(Record excerpts Opens)

Below is a small trained network, with its code and all its weights. Each question gives an input and a class and asks what happens when units are switched off, that is, made to give their printed mean instead of their output.

import numpy as np


def w(rows, s, z=0):
    codes = np.array(rows[::2]) - 128.0
    scale = np.full(codes.shape[1], s)
    scale[-1] = z or s
    return codes * scale


def f(y):
    return np.maximum(y, 0)


def log_softmax(a):
    a = a - a.max(-1, keepdims=True)
    return a - np.log(np.exp(a).sum(-1, keepdims=True))


def net(x, mask):
    res = np.array(x, float).reshape(1, 6) / 4 @ E
    y = f(res @ A[0][:, :-1].T + A[0][:, -1])
    res = res + np.where(mask, y, B[0][:, -1]) @ B[0][:, :-1]
    return log_softmax(res[-1] @ U[:, :-1].T + U[:, -1])


A, B = {}, {}
E = w([
[250,194,106,155,141,163,91,82],'x0',
[128,115,186,221,84,142,73,51],'x1',
[119,153,122,117,109,117,124,125],'x2',
[166,62,193,58,90,78,65,89],'x3',
[89,148,103,133,122,87,56,107],'x4',
[107,50,71,125,52,255,97,93],'x5',
],0.0089)
A[0] = w([
[53,98,167,124,90,119,125,185,55],'N1',
[25,52,167,135,145,117,155,135,71],'N2',
[95,194,88,100,194,201,165,173,142],'N3',
[70,71,106,119,100,178,110,139,95],'N4',
[139,70,130,115,94,189,194,122,172],'N5',
[88,129,86,208,181,131,119,181,84],'N6',
[94,140,72,146,125,70,59,94,128],'N7',
[119,149,174,102,164,64,185,87,6],'N8',
[197,168,152,79,113,73,22,110,233],'N9',
[129,167,138,176,218,69,118,210,197],'N10',
[152,93,149,190,28,148,71,74,253],'N11',
[109,137,137,198,135,170,164,186,27],'N12',
[144,110,231,170,218,62,169,148,119],'N13',
[203,95,65,134,191,160,84,95,123],'N14',
[62,219,99,236,104,181,126,153,135],'N15',
[118,154,148,189,75,174,115,2,161],'N16',
[141,99,223,46,73,115,51,105,69],'N17',
[99,105,128,130,103,225,93,185,117],'N18',
[92,111,98,74,152,155,124,212,132],'N19',
[142,129,108,132,228,64,183,180,96],'N20',
[126,114,167,216,122,87,144,76,124],'N21',
[179,111,114,115,142,139,108,21,229],'N22',
[51,56,74,130,97,156,63,4,234],'N23',
],0.0083,0.0027)
B[0] = w([
[214,210,183,157,194,159,143,235,188],'N1',
[160,231,211,152,216,183,199,231,211],'N2',
[111,82,181,157,174,47,102,121,217],'N3',
[103,168,90,227,59,127,131,140,198],'N4',
[42,141,79,145,119,110,77,84,199],'N5',
[171,57,128,177,159,138,107,153,181],'N6',
[70,192,124,69,168,187,102,11,171],'N7',
[101,145,79,147,73,102,84,100,187],'N8',
[98,113,172,184,171,138,141,175,246],'N9',
[66,158,130,208,154,99,107,119,243],'N10',
[90,116,143,176,190,114,155,155,252],'N11',
[73,67,127,82,147,126,34,113,172],'N12',
[89,172,16,179,57,138,91,128,240],'N13',
[119,255,128,184,67,168,185,151,189],'N14',
[215,58,167,155,229,87,64,146,214],'N15',
[61,139,190,134,179,59,175,110,227],'N16',
[171,49,136,153,155,131,61,153,228],'N17',
[96,136,103,207,79,66,134,93,193],'N18',
[104,180,234,108,208,59,175,39,198],'N19',
[75,113,154,175,119,129,103,96,231],'N20',
[75,118,170,103,65,106,228,71,187],'N21',
[131,128,183,176,147,127,150,169,210],'N22',
[68,124,134,146,102,105,155,156,255],'N23',
],0.0065,0.0091)
U = w([
[184,230,188,147,181,217,172,188,154],'0',
[76,139,61,163,54,95,127,89,126],'1',
[126,99,164,108,156,73,212,69,210],'2',
[145,116,140,142,145,125,135,141,204],'3',
[200,2,166,126,207,135,38,170,73],'4',
[96,154,143,112,156,182,115,80,238],'5',
[165,80,83,55,90,144,85,37,2],'6',
],0.0071,0.0031)

Each question gives the input, the list of numbers given to net, and the class t.
The units are the neurons (one row each of A and B). Each row of codes is followed by its name. A weight is (code - 128) times the scale printed after its matrix; where a second scale follows, it is the last column's (A, B and U).
mask holds one flag per neuron, in row order. A switched-off neuron (its flag False) gives its mean, the last column of its row in B, instead of its output. The means were averaged over made-up inputs and are rounded, as every weight is.
A unit's drop is (log p(t) with every unit on - log p(t) with that unit switched off) / (log p(t) with every unit on - log p(t) with every unit switched off).
The circuit of an input: a set's keep is (log p(t) with only the set's units on - log p(t) with every unit switched off) / (log p(t) with every unit on - log p(t) with every unit switched off). Starting from the 12 units with the biggest drops (on a tie, the unit counted first), units are removed one at a time, each time the one whose removal leaves the highest keep (on an exact tie, the one counted first), for as long as the keep stays at least 0.8.
circuit, biggest first: the units of the circuit, biggest drop first
most important unit: the unit with the biggest drop
top k neurons: the k neurons with the biggest drops, biggest first
input [4,8,-2,-3,-7,7], class 2: circuit, biggest first -> (N16)
input [-6,4,-2,-5,2,-4], class 0: top 3 neurons -> (N2; N1; N17)
input [-4,7,-6,5,7,0], class 2: top 2 neurons -> (N21; N16)
input [4,2,8,-8,5,-8], class 1: top 2 neurons -> (N10; N13)
input [-4,-3,-5,-6,0,-6], class 1: top 4 neurons -> (N13; N10; N20; N8)
input [3,5,-1,-2,4,3], class 2: circuit, biggest first -> (N16; N13; N21)
input [-6,7,2,-4,4,2], class 2: circuit, biggest first -> (N16; N13)
input [2,-6,-5,-4,-1,7], class 1: circuit, biggest first -> (N18; N5)
input [0,8,-4,-6,2,3], class 2: circuit, biggest first -> (N16; N21; N13)
input [5,8,0,-6,-6,-3], class 2: circuit, biggest first -> (N21; N16)
input [-8,-5,7,7,2,-3], class 0: circuit, biggest first -> (N2; N1)
input [-5,7,5,1,2,-7], class 1: top 2 neurons -> (N13; N8)
input [-1,-7,-2,-4,5,0], class 2: circuit, biggest first -> (N19; N3)
input [5,0,4,8,1,-6], class 4: most important unit -> N17
input [2,4,-1,-5,0,-7], class 1: circuit, biggest first -> (N13; N2)
input [-5,8,-6,2,5,1], class 2: circuit, biggest first -> (N21; N16)
input [6,-7,-5,-3,-5,5], class 2: circuit, biggest first -> (N3; N2)
input [-4,7,7,8,4,1], class 4: top 3 neurons -> (N17; N14; N19)
input [5,-4,5,-8,0,-6], class 4: top 2 neurons -> (N15; N3)
input [-3,2,-1,-8,1,-1], class 4: top neuron -> (N15)
input [-8,0,0,-5,-1,-3], class 0: top 2 neurons -> (N2; N1)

(Record excerpts Closes)

*Exercise aim*. Exactly how many lines in the records contain the string "gives"? Give that number alone.

*Completed task*. 3